• _Brief_
Across the records below, count every line that contains the string "matter", then report the count alone.

Stored entries:

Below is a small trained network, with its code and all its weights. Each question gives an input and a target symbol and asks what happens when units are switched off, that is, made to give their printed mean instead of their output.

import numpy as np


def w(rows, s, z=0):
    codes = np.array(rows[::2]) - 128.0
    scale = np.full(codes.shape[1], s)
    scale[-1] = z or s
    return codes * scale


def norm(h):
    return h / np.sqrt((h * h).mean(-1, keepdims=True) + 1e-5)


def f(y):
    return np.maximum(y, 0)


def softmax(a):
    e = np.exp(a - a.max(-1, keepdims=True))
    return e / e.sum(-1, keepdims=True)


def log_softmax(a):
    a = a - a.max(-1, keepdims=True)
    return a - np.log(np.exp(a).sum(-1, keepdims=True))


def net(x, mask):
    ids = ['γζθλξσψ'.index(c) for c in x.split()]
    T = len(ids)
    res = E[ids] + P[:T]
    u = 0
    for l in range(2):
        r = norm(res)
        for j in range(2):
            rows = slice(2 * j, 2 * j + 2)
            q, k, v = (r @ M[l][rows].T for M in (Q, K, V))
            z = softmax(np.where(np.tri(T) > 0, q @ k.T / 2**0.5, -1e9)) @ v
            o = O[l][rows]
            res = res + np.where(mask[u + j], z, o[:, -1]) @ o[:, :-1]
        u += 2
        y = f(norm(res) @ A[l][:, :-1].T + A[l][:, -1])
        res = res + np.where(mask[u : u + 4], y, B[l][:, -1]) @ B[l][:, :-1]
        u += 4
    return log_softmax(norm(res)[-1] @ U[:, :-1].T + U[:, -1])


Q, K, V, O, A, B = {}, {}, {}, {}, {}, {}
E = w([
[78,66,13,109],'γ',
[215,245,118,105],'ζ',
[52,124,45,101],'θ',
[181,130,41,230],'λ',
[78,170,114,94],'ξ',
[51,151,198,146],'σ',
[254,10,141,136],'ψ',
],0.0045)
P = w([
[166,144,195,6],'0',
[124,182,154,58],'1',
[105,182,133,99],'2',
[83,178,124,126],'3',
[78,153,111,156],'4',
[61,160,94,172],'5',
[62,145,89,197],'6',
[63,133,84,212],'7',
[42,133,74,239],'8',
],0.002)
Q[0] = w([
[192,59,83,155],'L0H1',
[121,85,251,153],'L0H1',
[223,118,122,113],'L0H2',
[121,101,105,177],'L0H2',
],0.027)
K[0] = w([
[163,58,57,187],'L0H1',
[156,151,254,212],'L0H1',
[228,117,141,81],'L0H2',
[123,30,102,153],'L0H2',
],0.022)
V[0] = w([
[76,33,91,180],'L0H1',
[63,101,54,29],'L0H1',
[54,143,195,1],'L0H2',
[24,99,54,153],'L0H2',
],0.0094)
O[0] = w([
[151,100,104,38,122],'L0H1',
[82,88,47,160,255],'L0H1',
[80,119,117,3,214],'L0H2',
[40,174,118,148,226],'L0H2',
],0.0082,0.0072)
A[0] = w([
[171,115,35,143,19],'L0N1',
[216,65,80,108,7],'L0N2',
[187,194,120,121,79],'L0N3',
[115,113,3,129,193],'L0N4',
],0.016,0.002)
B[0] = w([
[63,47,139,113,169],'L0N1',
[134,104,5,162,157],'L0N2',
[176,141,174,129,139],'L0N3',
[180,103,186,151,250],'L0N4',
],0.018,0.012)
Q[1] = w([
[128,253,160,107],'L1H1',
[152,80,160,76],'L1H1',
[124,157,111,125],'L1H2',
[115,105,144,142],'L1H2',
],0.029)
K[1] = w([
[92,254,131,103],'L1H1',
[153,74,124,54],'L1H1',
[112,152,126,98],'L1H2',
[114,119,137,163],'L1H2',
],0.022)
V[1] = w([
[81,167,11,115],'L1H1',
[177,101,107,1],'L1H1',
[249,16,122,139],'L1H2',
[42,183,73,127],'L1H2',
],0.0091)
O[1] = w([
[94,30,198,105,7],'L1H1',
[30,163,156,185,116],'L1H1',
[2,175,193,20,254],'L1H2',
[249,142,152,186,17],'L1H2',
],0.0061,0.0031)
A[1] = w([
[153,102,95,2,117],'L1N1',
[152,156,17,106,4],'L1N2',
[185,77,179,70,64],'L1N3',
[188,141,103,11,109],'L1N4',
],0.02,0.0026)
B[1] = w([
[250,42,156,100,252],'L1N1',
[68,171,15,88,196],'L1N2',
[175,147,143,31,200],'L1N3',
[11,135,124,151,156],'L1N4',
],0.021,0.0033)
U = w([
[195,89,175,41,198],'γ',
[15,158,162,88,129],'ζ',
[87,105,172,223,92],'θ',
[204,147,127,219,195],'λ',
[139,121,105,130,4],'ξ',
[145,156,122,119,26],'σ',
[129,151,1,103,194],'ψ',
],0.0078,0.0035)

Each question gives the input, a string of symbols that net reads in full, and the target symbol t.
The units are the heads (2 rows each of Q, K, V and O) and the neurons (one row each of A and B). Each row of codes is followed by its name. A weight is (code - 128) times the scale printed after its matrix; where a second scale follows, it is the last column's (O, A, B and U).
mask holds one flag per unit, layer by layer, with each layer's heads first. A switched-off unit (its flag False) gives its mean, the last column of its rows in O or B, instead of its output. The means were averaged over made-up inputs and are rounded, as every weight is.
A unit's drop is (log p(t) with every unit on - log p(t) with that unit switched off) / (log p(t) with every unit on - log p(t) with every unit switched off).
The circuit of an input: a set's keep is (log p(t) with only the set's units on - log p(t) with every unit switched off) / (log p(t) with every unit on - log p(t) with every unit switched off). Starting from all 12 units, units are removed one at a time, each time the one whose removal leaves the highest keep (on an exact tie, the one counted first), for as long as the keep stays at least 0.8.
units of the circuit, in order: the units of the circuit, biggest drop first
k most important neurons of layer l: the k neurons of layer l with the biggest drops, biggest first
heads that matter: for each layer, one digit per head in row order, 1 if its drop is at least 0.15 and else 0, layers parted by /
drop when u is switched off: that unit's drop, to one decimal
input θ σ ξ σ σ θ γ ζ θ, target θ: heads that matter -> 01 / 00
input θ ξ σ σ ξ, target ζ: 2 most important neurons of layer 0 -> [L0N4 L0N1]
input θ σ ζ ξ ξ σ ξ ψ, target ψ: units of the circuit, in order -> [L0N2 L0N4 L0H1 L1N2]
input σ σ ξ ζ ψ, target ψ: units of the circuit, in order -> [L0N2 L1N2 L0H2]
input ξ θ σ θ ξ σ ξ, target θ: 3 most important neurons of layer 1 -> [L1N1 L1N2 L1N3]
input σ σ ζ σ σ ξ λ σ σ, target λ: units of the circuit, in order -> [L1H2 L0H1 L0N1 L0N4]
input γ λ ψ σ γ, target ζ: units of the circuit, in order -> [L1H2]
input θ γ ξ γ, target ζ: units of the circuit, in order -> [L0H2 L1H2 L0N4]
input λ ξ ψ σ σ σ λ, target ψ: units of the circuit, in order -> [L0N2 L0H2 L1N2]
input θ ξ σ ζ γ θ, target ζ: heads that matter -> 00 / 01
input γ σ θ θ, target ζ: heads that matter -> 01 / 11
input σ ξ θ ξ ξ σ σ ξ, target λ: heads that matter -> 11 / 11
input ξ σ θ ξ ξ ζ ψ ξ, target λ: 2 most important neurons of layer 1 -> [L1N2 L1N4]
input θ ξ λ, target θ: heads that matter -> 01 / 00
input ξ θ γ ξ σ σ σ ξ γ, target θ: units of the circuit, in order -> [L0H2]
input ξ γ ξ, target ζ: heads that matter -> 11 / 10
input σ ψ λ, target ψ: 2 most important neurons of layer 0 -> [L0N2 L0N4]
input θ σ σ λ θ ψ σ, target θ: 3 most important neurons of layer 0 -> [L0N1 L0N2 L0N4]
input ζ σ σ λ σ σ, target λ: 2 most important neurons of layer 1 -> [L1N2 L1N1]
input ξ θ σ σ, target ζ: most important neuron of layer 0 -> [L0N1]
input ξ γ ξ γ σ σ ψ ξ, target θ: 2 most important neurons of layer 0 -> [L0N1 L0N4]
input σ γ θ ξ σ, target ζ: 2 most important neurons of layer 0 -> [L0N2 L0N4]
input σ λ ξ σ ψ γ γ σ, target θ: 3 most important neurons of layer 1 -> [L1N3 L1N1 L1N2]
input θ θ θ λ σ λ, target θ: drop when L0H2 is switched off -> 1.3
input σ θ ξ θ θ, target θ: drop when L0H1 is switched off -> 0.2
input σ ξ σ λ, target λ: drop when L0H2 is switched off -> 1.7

---

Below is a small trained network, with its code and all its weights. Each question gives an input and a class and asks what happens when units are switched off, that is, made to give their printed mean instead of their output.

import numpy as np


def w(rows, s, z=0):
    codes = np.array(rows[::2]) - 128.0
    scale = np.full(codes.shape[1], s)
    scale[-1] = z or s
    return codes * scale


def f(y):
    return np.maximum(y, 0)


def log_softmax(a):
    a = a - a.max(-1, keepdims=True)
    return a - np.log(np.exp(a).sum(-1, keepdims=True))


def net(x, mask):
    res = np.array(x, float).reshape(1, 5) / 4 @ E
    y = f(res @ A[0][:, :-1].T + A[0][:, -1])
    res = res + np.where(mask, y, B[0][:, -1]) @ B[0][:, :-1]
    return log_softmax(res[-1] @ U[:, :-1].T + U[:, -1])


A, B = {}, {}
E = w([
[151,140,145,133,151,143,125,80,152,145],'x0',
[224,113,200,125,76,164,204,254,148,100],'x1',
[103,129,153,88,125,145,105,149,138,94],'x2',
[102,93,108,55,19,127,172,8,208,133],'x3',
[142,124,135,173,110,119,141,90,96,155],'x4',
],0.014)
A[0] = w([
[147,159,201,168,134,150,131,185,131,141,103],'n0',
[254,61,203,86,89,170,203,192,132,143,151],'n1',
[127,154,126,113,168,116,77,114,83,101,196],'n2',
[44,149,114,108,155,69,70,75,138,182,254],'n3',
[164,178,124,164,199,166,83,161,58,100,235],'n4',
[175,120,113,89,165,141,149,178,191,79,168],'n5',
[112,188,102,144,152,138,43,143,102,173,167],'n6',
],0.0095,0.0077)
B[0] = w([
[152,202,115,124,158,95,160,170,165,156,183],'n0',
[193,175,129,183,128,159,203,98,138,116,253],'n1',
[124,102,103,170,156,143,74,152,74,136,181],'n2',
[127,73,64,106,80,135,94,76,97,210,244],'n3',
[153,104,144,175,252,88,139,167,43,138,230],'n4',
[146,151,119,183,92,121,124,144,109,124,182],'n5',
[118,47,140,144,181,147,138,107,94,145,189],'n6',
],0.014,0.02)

• _Solution to the exercise_
7